■ **TASK DESCRIPTION**: Looking through the records below, please work out how many lines contain "degrees". Give only that number.

.....

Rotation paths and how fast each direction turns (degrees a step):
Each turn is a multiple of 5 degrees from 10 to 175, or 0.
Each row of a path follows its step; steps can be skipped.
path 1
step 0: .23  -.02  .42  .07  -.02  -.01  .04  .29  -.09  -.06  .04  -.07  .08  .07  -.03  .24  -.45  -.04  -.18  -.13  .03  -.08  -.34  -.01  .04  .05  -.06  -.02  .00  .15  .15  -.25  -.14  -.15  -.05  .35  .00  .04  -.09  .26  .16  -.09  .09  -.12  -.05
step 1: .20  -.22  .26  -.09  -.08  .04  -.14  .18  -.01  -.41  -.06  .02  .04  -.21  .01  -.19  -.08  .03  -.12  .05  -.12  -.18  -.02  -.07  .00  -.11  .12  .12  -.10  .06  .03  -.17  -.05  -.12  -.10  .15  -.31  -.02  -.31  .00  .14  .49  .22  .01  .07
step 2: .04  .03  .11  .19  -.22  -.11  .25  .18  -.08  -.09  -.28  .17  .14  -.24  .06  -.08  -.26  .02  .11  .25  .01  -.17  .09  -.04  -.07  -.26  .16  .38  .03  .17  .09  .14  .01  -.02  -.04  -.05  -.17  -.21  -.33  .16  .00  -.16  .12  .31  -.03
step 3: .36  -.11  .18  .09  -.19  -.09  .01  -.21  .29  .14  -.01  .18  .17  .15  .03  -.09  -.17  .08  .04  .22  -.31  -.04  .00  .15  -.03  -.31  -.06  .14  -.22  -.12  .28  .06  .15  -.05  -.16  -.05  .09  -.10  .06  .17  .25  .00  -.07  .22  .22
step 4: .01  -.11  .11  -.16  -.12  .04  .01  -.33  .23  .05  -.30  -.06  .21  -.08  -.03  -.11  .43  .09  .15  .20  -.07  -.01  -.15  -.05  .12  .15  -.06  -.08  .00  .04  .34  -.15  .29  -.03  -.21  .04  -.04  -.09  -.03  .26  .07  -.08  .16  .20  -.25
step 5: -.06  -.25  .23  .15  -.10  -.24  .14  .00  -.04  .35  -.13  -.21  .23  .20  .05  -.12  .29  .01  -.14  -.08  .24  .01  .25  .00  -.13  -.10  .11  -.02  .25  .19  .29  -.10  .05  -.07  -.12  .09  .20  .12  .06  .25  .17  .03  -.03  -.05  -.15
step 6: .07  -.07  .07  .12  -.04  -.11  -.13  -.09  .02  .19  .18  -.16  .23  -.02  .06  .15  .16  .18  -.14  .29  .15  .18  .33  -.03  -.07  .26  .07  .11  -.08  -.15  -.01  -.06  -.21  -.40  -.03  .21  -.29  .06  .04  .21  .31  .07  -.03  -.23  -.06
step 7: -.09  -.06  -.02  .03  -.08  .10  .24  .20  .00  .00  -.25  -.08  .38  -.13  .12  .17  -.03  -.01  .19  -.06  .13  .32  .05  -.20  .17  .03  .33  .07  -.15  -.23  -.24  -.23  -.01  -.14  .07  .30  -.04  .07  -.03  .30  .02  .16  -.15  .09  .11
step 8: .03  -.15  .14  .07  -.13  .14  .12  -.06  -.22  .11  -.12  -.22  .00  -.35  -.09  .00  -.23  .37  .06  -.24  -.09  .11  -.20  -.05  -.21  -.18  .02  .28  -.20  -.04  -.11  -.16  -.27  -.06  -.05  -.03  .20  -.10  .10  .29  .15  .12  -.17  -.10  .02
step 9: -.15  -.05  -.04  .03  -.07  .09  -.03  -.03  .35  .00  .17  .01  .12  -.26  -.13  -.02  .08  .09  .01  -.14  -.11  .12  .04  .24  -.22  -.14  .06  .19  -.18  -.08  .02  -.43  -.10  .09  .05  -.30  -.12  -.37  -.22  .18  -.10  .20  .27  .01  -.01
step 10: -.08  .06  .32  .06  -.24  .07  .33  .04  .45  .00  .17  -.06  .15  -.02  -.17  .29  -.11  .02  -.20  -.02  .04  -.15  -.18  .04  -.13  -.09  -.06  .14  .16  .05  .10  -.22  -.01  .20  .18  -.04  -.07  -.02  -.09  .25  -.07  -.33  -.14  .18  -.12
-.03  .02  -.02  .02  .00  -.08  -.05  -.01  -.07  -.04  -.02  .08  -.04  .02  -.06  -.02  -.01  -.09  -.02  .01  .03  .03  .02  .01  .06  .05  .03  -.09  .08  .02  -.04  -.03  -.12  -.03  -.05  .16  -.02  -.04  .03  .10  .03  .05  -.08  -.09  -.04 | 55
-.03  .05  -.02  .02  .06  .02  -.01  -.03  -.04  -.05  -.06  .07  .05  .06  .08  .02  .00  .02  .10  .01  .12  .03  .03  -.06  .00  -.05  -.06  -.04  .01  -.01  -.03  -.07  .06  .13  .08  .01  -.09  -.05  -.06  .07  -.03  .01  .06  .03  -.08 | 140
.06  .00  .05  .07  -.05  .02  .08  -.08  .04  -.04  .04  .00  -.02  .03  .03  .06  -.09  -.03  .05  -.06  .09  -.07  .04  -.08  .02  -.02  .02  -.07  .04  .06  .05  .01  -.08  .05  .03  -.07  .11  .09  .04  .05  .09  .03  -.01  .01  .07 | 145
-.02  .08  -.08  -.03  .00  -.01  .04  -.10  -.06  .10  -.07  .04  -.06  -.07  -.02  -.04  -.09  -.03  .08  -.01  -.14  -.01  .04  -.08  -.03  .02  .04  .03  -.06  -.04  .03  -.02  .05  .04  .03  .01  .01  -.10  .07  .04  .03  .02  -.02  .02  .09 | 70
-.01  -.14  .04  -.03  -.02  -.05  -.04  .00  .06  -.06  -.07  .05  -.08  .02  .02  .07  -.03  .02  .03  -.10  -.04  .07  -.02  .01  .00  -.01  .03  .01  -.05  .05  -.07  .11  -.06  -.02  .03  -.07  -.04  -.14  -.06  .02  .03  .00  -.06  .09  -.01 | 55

.....

■ **ANSWER SECTION**: 2